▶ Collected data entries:
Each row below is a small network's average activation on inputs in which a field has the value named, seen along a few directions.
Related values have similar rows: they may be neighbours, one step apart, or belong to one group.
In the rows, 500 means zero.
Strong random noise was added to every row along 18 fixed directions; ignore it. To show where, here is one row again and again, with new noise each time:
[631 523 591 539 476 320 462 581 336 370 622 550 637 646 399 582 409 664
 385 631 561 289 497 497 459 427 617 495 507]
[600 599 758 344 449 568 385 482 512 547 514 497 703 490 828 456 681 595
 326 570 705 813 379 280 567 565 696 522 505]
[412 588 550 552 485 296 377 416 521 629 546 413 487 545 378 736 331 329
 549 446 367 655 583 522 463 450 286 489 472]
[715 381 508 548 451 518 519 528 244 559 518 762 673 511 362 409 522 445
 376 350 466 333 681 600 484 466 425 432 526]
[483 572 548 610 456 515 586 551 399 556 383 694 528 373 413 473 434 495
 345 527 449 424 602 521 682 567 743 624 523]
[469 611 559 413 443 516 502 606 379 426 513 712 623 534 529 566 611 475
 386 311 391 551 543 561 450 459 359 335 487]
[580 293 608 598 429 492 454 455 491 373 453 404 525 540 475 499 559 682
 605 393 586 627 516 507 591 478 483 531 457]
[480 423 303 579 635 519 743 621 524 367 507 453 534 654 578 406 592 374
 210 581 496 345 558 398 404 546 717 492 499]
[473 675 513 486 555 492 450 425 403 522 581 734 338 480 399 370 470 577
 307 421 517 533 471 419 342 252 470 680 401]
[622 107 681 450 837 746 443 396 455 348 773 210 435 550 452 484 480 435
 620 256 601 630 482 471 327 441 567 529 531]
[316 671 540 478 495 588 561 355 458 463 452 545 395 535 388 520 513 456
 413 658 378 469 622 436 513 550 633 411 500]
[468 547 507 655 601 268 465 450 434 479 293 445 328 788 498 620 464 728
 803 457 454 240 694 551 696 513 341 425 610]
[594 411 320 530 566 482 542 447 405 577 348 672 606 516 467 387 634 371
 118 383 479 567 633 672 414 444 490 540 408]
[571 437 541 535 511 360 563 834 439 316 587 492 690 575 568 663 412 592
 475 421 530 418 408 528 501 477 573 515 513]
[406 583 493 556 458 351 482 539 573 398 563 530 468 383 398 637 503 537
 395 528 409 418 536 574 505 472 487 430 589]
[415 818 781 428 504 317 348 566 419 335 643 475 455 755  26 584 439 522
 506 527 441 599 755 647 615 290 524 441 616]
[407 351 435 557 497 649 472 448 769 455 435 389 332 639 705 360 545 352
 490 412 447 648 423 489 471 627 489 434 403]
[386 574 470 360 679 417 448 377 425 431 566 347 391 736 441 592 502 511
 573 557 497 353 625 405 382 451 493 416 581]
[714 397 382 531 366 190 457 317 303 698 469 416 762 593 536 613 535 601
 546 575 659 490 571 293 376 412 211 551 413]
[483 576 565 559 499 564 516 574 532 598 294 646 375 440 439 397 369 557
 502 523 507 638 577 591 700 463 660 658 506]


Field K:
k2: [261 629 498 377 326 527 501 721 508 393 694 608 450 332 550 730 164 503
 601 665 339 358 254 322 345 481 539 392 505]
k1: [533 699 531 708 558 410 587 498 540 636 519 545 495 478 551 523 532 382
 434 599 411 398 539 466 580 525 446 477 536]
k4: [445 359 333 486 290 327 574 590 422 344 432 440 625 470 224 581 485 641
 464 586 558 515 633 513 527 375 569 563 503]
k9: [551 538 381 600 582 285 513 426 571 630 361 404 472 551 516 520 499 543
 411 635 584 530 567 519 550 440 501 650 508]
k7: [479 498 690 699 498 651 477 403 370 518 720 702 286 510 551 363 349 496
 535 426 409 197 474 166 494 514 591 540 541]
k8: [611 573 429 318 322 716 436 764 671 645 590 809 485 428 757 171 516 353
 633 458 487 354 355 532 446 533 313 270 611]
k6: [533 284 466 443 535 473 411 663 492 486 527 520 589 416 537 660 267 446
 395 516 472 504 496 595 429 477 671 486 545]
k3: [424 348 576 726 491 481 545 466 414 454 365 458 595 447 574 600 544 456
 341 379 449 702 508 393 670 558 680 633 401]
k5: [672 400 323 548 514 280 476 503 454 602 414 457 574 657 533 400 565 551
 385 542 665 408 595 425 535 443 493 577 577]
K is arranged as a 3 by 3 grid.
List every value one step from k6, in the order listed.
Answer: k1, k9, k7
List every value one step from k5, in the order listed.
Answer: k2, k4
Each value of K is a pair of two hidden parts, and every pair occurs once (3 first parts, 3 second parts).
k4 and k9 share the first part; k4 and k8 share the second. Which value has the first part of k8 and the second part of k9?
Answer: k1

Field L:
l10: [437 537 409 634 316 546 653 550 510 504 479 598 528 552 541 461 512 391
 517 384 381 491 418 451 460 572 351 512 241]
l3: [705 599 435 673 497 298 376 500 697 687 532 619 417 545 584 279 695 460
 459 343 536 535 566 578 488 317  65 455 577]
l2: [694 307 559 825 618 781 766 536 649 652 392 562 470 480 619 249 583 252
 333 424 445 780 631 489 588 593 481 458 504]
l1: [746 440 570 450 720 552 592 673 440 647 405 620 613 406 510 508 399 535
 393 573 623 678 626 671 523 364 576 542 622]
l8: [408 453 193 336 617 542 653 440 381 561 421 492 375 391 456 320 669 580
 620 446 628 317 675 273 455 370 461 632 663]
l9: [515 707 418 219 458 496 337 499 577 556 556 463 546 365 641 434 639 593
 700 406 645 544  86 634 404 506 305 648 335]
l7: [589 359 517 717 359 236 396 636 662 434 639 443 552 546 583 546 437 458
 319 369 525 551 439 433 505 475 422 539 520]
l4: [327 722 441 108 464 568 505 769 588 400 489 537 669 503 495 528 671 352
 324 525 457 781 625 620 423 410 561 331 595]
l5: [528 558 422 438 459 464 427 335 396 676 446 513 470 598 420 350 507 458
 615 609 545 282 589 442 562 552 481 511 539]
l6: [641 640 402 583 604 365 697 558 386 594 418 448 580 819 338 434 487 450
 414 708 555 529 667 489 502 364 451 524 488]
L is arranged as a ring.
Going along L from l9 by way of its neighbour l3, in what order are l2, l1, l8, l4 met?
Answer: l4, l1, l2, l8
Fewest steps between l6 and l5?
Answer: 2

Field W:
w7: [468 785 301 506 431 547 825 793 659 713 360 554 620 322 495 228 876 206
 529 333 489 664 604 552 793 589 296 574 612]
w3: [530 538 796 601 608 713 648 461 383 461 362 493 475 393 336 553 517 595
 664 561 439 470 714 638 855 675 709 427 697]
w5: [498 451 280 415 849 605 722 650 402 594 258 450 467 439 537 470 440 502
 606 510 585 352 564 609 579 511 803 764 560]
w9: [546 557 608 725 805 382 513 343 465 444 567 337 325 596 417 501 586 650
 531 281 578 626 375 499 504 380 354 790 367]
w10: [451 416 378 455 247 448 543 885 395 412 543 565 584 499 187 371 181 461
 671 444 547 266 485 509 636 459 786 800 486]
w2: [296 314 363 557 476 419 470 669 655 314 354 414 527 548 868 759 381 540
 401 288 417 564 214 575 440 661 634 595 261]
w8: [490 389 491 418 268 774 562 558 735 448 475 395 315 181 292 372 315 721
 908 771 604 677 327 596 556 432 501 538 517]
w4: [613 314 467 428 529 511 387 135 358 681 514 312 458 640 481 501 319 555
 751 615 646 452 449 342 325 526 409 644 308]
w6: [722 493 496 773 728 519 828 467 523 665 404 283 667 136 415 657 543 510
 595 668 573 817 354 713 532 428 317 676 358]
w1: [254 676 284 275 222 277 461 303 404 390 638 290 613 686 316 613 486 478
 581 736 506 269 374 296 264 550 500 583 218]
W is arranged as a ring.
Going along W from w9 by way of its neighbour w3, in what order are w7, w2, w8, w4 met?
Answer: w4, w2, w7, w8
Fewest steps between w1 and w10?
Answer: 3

--

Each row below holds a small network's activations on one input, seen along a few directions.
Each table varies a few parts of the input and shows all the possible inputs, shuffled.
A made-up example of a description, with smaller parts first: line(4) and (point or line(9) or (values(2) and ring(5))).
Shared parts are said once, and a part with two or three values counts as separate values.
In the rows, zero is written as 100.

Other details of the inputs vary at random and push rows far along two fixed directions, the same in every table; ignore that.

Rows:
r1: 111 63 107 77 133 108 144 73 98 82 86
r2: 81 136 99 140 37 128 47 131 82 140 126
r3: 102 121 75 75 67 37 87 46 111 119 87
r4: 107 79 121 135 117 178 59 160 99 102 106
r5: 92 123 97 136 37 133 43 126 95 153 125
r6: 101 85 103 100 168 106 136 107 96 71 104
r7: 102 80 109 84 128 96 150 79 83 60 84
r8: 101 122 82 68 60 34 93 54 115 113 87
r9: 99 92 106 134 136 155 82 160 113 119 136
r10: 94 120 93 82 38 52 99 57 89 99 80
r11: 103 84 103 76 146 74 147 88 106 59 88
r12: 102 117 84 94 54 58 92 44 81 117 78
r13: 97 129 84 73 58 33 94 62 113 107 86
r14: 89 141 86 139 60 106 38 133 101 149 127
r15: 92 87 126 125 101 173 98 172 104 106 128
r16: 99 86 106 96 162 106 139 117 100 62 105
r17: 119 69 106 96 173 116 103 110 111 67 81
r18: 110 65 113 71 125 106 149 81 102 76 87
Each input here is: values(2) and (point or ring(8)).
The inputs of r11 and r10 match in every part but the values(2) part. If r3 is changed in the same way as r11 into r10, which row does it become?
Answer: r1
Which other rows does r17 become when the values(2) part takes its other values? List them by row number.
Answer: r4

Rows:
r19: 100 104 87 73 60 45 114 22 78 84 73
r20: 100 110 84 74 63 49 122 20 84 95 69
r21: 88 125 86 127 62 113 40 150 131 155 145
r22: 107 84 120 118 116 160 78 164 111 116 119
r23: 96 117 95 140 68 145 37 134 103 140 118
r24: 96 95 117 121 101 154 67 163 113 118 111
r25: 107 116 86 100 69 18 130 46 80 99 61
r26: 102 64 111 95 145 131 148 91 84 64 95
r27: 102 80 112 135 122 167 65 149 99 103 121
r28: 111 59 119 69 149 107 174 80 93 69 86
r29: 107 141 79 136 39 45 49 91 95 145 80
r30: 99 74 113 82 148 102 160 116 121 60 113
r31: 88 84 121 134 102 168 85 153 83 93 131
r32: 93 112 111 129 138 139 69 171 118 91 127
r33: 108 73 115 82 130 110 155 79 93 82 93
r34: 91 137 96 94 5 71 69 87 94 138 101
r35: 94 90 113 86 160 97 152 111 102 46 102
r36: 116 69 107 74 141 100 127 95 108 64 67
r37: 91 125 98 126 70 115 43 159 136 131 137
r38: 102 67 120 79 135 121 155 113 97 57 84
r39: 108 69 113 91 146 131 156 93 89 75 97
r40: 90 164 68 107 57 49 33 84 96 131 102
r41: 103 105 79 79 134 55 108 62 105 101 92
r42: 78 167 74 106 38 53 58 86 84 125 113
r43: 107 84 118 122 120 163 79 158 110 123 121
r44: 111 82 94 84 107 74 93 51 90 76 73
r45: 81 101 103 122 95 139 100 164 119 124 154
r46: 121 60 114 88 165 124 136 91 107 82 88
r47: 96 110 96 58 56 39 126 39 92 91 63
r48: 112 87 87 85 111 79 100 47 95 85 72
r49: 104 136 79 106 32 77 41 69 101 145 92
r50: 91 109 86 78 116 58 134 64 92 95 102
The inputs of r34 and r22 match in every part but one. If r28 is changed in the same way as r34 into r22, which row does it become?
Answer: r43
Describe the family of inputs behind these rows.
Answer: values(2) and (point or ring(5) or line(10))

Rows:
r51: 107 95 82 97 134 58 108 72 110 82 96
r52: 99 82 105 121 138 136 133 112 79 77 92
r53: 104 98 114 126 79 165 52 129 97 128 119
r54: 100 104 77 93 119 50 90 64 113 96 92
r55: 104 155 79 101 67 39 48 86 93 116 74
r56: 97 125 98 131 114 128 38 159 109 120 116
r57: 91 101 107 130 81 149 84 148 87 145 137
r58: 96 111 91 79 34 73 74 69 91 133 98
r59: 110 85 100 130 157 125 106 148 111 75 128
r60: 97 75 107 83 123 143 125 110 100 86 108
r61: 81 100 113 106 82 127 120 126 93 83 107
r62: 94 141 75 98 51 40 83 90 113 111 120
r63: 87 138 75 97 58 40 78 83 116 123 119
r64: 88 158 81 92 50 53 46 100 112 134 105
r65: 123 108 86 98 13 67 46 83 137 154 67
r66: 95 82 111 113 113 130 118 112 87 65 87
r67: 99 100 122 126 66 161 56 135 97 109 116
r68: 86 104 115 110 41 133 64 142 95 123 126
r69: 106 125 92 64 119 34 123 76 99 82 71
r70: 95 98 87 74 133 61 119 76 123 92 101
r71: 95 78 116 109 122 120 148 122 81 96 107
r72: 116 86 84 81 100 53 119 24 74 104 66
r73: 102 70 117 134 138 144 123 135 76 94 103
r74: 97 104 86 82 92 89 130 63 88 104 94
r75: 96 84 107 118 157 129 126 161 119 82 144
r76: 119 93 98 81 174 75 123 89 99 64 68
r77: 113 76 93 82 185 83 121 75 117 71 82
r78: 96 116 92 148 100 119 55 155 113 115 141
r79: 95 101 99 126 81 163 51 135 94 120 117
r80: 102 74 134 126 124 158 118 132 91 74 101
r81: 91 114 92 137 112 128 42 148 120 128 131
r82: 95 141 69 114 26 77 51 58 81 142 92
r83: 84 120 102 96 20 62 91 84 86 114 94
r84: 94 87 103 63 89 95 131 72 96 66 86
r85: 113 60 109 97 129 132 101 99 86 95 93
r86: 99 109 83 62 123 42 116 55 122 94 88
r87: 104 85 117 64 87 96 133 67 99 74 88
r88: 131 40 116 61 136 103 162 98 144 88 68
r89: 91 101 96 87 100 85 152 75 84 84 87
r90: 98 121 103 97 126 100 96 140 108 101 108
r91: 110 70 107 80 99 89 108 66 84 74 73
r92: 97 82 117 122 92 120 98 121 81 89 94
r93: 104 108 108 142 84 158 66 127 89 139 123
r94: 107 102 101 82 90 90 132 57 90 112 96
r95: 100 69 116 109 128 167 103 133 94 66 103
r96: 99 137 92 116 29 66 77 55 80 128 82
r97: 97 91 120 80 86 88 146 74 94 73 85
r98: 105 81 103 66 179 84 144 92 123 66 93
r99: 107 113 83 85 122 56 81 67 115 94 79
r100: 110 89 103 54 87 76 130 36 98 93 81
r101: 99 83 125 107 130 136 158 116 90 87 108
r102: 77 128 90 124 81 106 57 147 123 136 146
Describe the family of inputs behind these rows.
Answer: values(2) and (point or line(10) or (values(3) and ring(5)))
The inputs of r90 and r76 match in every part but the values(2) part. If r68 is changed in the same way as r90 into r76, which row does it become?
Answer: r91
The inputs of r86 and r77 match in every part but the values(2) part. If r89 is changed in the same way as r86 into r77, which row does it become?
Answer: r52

▶ Work instruction:
Copy out, word for word, the part of the entries above that begins at the line with "Related values have" and ends at the line with "385 631 561 289 497 497 459 427 617 495 507]", including both.

▶ Exercise answer:
Related values have similar rows: they may be neighbours, one step apart, or belong to one group.
In the rows, 500 means zero.
Strong random noise was added to every row along 18 fixed directions; ignore it. To show where, here is one row again and again, with new noise each time:
[631 523 591 539 476 320 462 581 336 370 622 550 637 646 399 582 409 664
 385 631 561 289 497 497 459 427 617 495 507]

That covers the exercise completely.